_What you need to do_: Show all lines below holding the string "layer".

----------------

Below are the code and all the weights of a small trained network. Each question names an input and a target symbol and asks about switching units off, where a switched-off unit gives its printed mean instead of its output.

import numpy as np


def w(rows, s, z=0):
    codes = np.array(rows[::2]) - 128.0
    scale = np.full(codes.shape[1], s)
    scale[-1] = z or s
    return codes * scale


def softmax(a):
    e = np.exp(a - a.max(-1, keepdims=True))
    return e / e.sum(-1, keepdims=True)


def log_softmax(a):
    a = a - a.max(-1, keepdims=True)
    return a - np.log(np.exp(a).sum(-1, keepdims=True))


def net(x, mask):
    ids = ['ΘΞβζηλμπτψ'.index(c) for c in x.split()]
    T = len(ids)
    res = E[ids] + P[:T]
    u = 0
    for l in range(3):
        r = res
        for j in range(3):
            rows = slice(2 * j, 2 * j + 2)
            q, k, v = (r @ M[l][rows].T for M in (Q, K, V))
            z = softmax(np.where(np.tri(T) > 0, q @ k.T / 2**0.5, -1e9)) @ v
            o = O[l][rows]
            res = res + np.where(mask[u + j], z, o[:, -1]) @ o[:, :-1]
        u += 3
    return log_softmax(res[-1] @ U[:, :-1].T + U[:, -1])


Q, K, V, O = {}, {}, {}, {}
E = w([
[63,113,106,76,130,185,119,146,77,131,146],'Θ',
[92,145,120,103,55,152,40,171,146,141,165],'Ξ',
[80,136,20,66,125,63,117,170,51,127,134],'β',
[84,90,58,128,155,95,106,151,122,187,197],'ζ',
[73,130,56,105,150,66,148,131,19,116,103],'η',
[152,130,88,54,39,91,159,109,50,189,150],'λ',
[150,154,166,137,72,107,59,129,38,156,154],'μ',
[161,110,168,155,164,170,129,21,106,218,176],'π',
[171,201,53,224,108,132,139,101,81,138,91],'τ',
[126,128,140,105,88,142,112,3,87,149,44],'ψ',
],0.014)
P = w([
[23,167,160,80,118,146,151,113,127,89,203],'0',
[129,170,50,151,50,170,136,83,130,7,216],'1',
[20,185,167,83,137,136,150,124,120,126,164],'2',
[133,130,62,138,62,183,119,79,117,63,179],'3',
[39,164,157,98,136,151,134,141,112,152,138],'4',
[153,118,51,147,70,200,106,105,108,89,158],'5',
[58,159,146,113,144,158,124,151,101,176,115],'6',
[174,106,42,157,83,197,97,115,97,113,138],'7',
[78,153,133,123,155,160,108,163,92,202,95],'8',
[192,96,29,174,93,209,84,121,83,137,115],'9',
[92,144,131,135,163,167,96,176,81,224,69],'10',
[212,88,37,188,81,218,71,137,76,159,84],'11',
[105,135,135,158,152,184,85,183,74,245,48],'12',
],0.013)
Q[0] = w([
[110,180,217,117,168,95,182,158,141,176,65],'0.h0',
[164,104,184,88,147,135,188,169,202,115,98],'0.h0',
[212,37,106,132,128,96,102,116,154,36,147],'0.h1',
[183,116,192,145,157,107,144,141,149,90,160],'0.h1',
[74,164,205,109,178,58,147,187,175,149,76],'0.h2',
[247,21,203,135,90,103,225,162,216,38,110],'0.h2',
],0.013)
K[0] = w([
[109,98,143,127,95,88,82,61,205,74,53],'0.h0',
[118,155,128,86,102,105,134,68,175,53,193],'0.h0',
[82,123,119,90,127,183,222,123,76,44,169],'0.h1',
[106,139,139,98,108,111,136,137,197,56,197],'0.h1',
[155,146,152,108,49,115,203,69,135,157,175],'0.h2',
[74,104,135,105,126,90,174,108,193,4,198],'0.h2',
],0.013)
V[0] = w([
[164,161,126,35,132,171,61,158,230,216,24],'0.h0',
[50,130,110,131,155,205,35,137,45,130,67],'0.h0',
[162,147,116,146,126,179,102,143,96,227,148],'0.h1',
[94,156,76,117,73,104,80,125,230,165,251],'0.h1',
[134,101,186,137,98,98,200,116,177,57,166],'0.h2',
[205,173,124,64,51,87,208,85,65,255,174],'0.h2',
],0.0069)
O[0] = w([
[111,189,86,122,98,19,61,43,242,85,59,111],'0.h0',
[202,104,106,38,75,191,193,141,255,162,157,249],'0.h0',
[97,128,111,96,238,135,113,187,167,166,165,196],'0.h1',
[38,112,153,154,43,150,86,112,243,53,95,141],'0.h1',
[166,96,150,170,192,70,145,145,40,12,188,38],'0.h2',
[167,91,179,101,48,158,230,164,252,94,99,207],'0.h2',
],0.007,0.012)
Q[1] = w([
[113,166,188,109,167,52,136,133,124,158,152],'1.h0',
[51,244,163,49,89,164,234,144,137,170,172],'1.h0',
[120,55,121,69,75,183,130,147,164,131,164],'1.h1',
[209,2,74,167,106,114,38,107,103,102,129],'1.h1',
[87,119,136,54,94,127,113,115,180,121,179],'1.h2',
[193,58,142,116,147,169,135,156,105,147,190],'1.h2',
],0.013)
K[1] = w([
[145,181,125,206,110,155,144,11,89,48,187],'1.h0',
[204,123,137,156,155,101,100,120,119,173,88],'1.h0',
[144,121,114,118,155,141,111,198,142,176,68],'1.h1',
[108,148,149,97,123,105,136,183,136,117,254],'1.h1',
[112,147,150,116,151,82,139,192,135,167,96],'1.h2',
[142,132,92,116,90,184,92,148,154,193,95],'1.h2',
],0.015)
V[1] = w([
[46,35,34,144,128,89,197,109,154,160,152],'1.h0',
[162,142,227,211,120,89,54,99,177,187,206],'1.h0',
[94,19,158,23,95,103,86,84,122,117,181],'1.h1',
[127,99,107,124,121,58,96,254,152,161,188],'1.h1',
[206,118,88,159,132,172,104,108,123,70,113],'1.h2',
[69,108,181,140,182,82,149,202,119,153,66],'1.h2',
],0.0074)
O[1] = w([
[59,131,135,154,109,151,105,62,106,98,61,155],'1.h0',
[86,9,127,127,107,56,122,113,160,141,141,79],'1.h0',
[216,101,129,85,186,99,64,144,111,125,72,186],'1.h1',
[118,60,157,150,113,161,161,160,72,102,128,179],'1.h1',
[89,107,165,96,107,120,110,147,152,127,170,3],'1.h2',
[125,175,97,219,113,104,151,162,133,136,138,100],'1.h2',
],0.011)
Q[2] = w([
[28,146,209,116,132,34,129,107,144,156,103],'2.h0',
[106,102,226,74,165,127,147,217,95,170,65],'2.h0',
[70,138,178,78,150,30,173,183,166,130,132],'2.h1',
[119,85,166,122,106,108,128,108,174,144,140],'2.h1',
[98,100,206,168,129,128,113,89,135,125,164],'2.h2',
[254,89,43,115,73,183,143,81,189,84,228],'2.h2',
],0.0093)
K[2] = w([
[159,129,160,149,189,106,135,48,102,14,217],'2.h0',
[162,94,145,196,176,224,140,73,180,220,107],'2.h0',
[179,120,88,132,121,115,112,56,113,14,209],'2.h1',
[146,118,147,119,62,144,106,103,127,150,135],'2.h1',
[140,139,192,126,139,118,101,100,152,45,197],'2.h2',
[101,112,188,90,82,189,96,158,184,254,98],'2.h2',
],0.0085)
V[2] = w([
[164,95,184,192,218,163,156,14,200,131,128],'2.h0',
[185,103,107,133,156,150,206,23,126,169,115],'2.h0',
[167,124,53,117,7,119,86,116,75,98,159],'2.h1',
[132,117,83,163,254,134,140,98,165,26,176],'2.h1',
[158,160,112,172,93,68,105,136,48,147,104],'2.h2',
[163,114,79,173,88,121,151,127,196,115,66],'2.h2',
],0.0081)
O[2] = w([
[186,71,101,115,146,153,119,9,149,106,219,92],'2.h0',
[98,97,105,125,168,140,85,76,142,95,163,189],'2.h0',
[117,150,106,176,218,149,145,74,98,141,146,119],'2.h1',
[150,111,98,117,76,138,111,130,144,209,127,3],'2.h1',
[111,60,117,179,150,205,128,104,166,114,107,37],'2.h2',
[133,88,144,174,148,98,122,129,104,132,167,169],'2.h2',
],0.011,0.017)
U = w([
[68,121,126,87,111,38,60,146,146,130,142,127],'Θ',
[216,110,123,148,118,125,242,174,242,2,134,95],'Ξ',
[112,162,119,172,187,95,78,141,113,84,144,105],'β',
[157,101,192,128,200,83,113,194,38,253,192,187],'ζ',
[180,143,111,209,159,217,134,154,146,167,136,81],'η',
[84,84,114,165,98,121,86,99,116,173,103,231],'λ',
[241,222,20,145,149,96,100,132,200,149,149,73],'μ',
[83,184,119,160,86,109,156,118,125,138,216,167],'π',
[146,112,111,139,140,139,106,125,105,149,225,161],'τ',
[104,129,135,65,145,166,90,145,95,182,162,1],'ψ',
],0.0068,0.0099)

Each question gives the input, a string of symbols that net reads in full, and the target symbol t.
The units are the heads (2 rows each of Q, K, V and O). Each row of codes is followed by its name. A weight is (code - 128) times the scale printed after its matrix; where a second scale follows, it is the last column's (O and U).
mask holds one flag per head, layer by layer. A switched-off head (its flag False) gives its mean, the last column of its rows in O, instead of its output. The means were averaged over made-up inputs and are rounded, as every weight is.
A unit's drop is (log p(t) with every unit on - log p(t) with that unit switched off) / (log p(t) with every unit on - log p(t) with every unit switched off).
The circuit of an input: a set's keep is (log p(t) with only the set's units on - log p(t) with every unit switched off) / (log p(t) with every unit on - log p(t) with every unit switched off). Starting from all 9 units, units are removed one at a time, each time the one whose removal leaves the highest keep (on an exact tie, the one counted first), for as long as the keep stays at least 0.8.
circuit, biggest first: the units of the circuit, biggest drop first
unit that matters most: the unit with the biggest drop
which heads matter: for each layer, one digit per head in row order, 1 if its drop is at least 0.15 and else 0, layers parted by /
drop of u: that unit's drop, to one decimal
input μ λ η μ Ξ μ, target ζ: unit that matters most -> 2.h0
input Θ λ μ Ξ ζ μ Θ η Θ μ Θ π λ, target τ: which heads matter -> 100 / 100 / 100
input λ β μ Θ Θ λ η, target Ξ: which heads matter -> 001 / 100 / 000
input Θ μ Θ Θ ζ ψ μ, target μ: which heads matter -> 000 / 010 / 000
input λ λ μ Ξ μ μ Θ μ, target μ: circuit, biggest first -> (0.h0, 1.h0, 2.h2)
input μ μ ζ ψ μ η Ξ Θ μ Ξ, target Ξ: which heads matter -> 001 / 000 / 010
input Ξ Ξ ψ π, target τ: circuit, biggest first -> (0.h2, 2.h0, 1.h1)
input Θ τ λ λ μ ζ Θ μ τ μ ψ μ ζ, target μ: circuit, biggest first -> (1.h1, 0.h0)
input μ ζ Ξ, target ζ: which heads matter -> 001 / 110 / 110
input β λ η λ ψ τ, target τ: circuit, biggest first -> (0.h0, 2.h0, 1.h2)
input μ ζ λ μ μ μ Θ ζ ζ, target λ: which heads matter -> 000 / 100 / 000
input μ λ Ξ μ, target ζ: circuit, biggest first -> (2.h0, 0.h0)
input ψ β λ, target μ: which heads matter -> 000 / 010 / 010
input β Θ Θ Ξ η Ξ, target ψ: unit that matters most -> 0.h0
input η λ μ π π τ Ξ μ μ μ μ Θ, target Ξ: circuit, biggest first -> (2.h1, 0.h2)
input π ψ λ μ Ξ, target ζ: circuit, biggest first -> (0.h2, 1.h0, 2.h1, 1.h1)
input Θ η β λ β λ π Θ Ξ Θ Θ π ζ, target τ: which heads matter -> 110 / 100 / 100
input ψ Ξ μ π μ, target τ: which heads matter -> 001 / 000 / 100
input Ξ ψ μ μ τ Θ μ τ Θ Θ Ξ η, target ζ: circuit, biggest first -> (0.h1, 2.h0)
input λ Θ ψ ζ λ μ π ζ, target Θ: unit that matters most -> 0.h1
input Θ λ η μ Ξ λ, target ζ: which heads matter -> 000 / 000 / 000
input Ξ λ μ Θ λ μ τ, target π: which heads matter -> 000 / 010 / 000
input μ τ Θ Θ Θ μ τ μ Ξ μ Θ ψ, target μ: which heads matter -> 100 / 000 / 000
input Θ λ Θ π μ Θ μ λ β ζ Θ Ξ ζ, target λ: circuit, biggest first -> (1.h0, 0.h2)
input Θ η μ τ Θ μ μ μ η μ λ Ξ, target β: which heads matter -> 001 / 000 / 010
input μ Θ π μ, target Θ: which heads matter -> 010 / 100 / 010
input τ μ Θ Ξ Θ Ξ, target μ: unit that matters most -> 1.h1
input τ Ξ λ μ ζ Ξ μ μ β ψ Θ, target μ: drop of 1.h1 -> 0.5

----------------

_Written solution_:
mask holds one flag per head, layer by layer. A switched-off head (its flag False) gives its mean, the last column of its rows in O, instead of its output. The means were averaged over made-up inputs and are rounded, as every weight is.
which heads matter: for each layer, one digit per head in row order, 1 if its drop is at least 0.15 and else 0, layers parted by /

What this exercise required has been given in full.